== TASK BRIEF ==
Look through the listing and report every line that has "angle" in it.

========

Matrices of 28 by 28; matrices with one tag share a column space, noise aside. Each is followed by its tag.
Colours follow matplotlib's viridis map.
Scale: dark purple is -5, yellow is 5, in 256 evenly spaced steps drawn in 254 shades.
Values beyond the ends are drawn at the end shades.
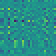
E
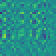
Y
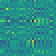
E
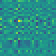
E
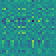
E
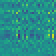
Y
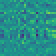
Y
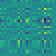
E
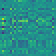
E
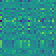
E
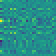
E
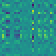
Y
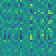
Y
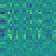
Y
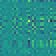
E
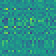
E
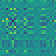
E
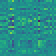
E
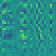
Y
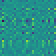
E
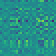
E
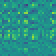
Y
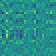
Y
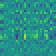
Y
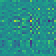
E
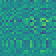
E
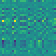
E
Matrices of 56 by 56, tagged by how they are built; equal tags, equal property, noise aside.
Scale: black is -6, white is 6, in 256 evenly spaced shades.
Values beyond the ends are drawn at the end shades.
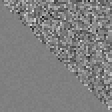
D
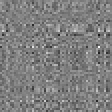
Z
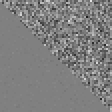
D
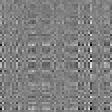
Z
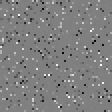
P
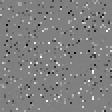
P
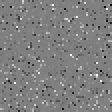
P
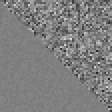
D
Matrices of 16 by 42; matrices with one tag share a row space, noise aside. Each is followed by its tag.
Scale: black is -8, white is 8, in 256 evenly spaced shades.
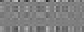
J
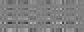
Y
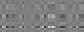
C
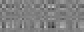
C
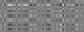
Y
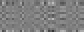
C
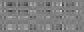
Y
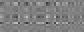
J
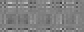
Y
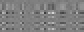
C
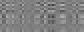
C
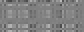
Y
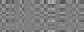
C
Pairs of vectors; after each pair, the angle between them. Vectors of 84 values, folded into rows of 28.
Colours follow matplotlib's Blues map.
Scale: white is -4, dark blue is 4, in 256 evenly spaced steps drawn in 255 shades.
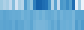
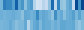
nearly opposite
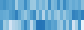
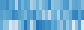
nearly parallel
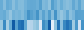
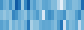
orthogonal
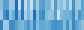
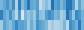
partly opposed
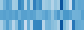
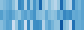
nearly parallel
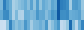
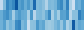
orthogonal
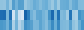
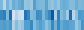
nearly parallel
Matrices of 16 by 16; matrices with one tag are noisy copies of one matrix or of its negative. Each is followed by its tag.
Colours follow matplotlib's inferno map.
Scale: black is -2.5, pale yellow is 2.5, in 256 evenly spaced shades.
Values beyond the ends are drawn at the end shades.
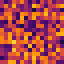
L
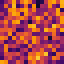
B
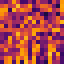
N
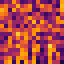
N
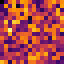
B
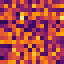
L
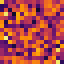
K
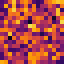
B
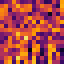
N
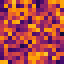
B
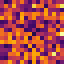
L
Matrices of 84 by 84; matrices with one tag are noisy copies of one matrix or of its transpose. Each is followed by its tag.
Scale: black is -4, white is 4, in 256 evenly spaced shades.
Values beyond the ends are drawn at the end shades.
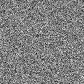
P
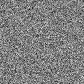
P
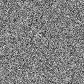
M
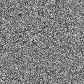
M
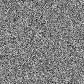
M
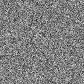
M
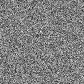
P
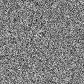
M
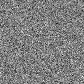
P
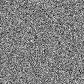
P
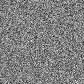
P
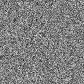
M
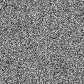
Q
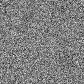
Q
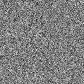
M
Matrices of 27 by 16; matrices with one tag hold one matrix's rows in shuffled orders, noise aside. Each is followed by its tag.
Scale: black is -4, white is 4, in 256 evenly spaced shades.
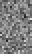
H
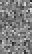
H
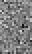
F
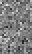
F
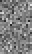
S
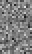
H
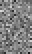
S
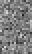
F
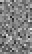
S
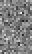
F
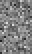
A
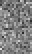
F
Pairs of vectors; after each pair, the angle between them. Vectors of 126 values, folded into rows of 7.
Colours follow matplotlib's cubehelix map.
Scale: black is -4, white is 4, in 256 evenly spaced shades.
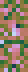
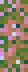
partly aligned
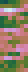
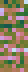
partly aligned
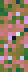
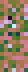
orthogonal
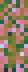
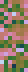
orthogonal
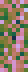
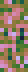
partly opposed
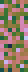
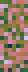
nearly parallel
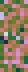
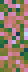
partly aligned
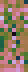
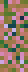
partly aligned
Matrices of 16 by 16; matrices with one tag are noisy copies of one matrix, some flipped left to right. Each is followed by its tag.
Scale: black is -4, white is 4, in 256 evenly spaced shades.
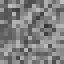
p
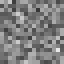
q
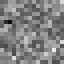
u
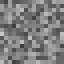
q
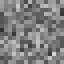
u
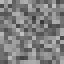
q
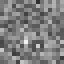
u
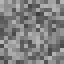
u
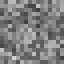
u
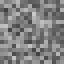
p
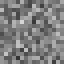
p
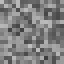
p
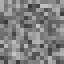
u
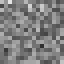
q
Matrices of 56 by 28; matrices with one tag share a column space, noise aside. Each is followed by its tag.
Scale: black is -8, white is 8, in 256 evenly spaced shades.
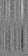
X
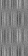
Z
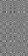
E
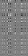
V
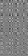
V
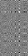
E
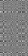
E
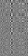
V
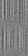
X
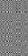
E
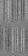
X
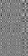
V
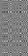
E
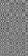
V
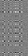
E
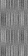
Z
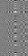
E
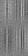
X
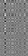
V
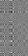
E
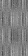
Z
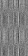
Z
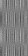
Z
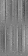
X
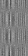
Z
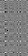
E
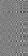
E
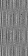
Z
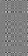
E

========

== PROBLEM SOLUTION ==
Pairs of vectors; after each pair, the angle between them. Vectors of 84 values, folded into rows of 28.
Pairs of vectors; after each pair, the angle between them. Vectors of 126 values, folded into rows of 7.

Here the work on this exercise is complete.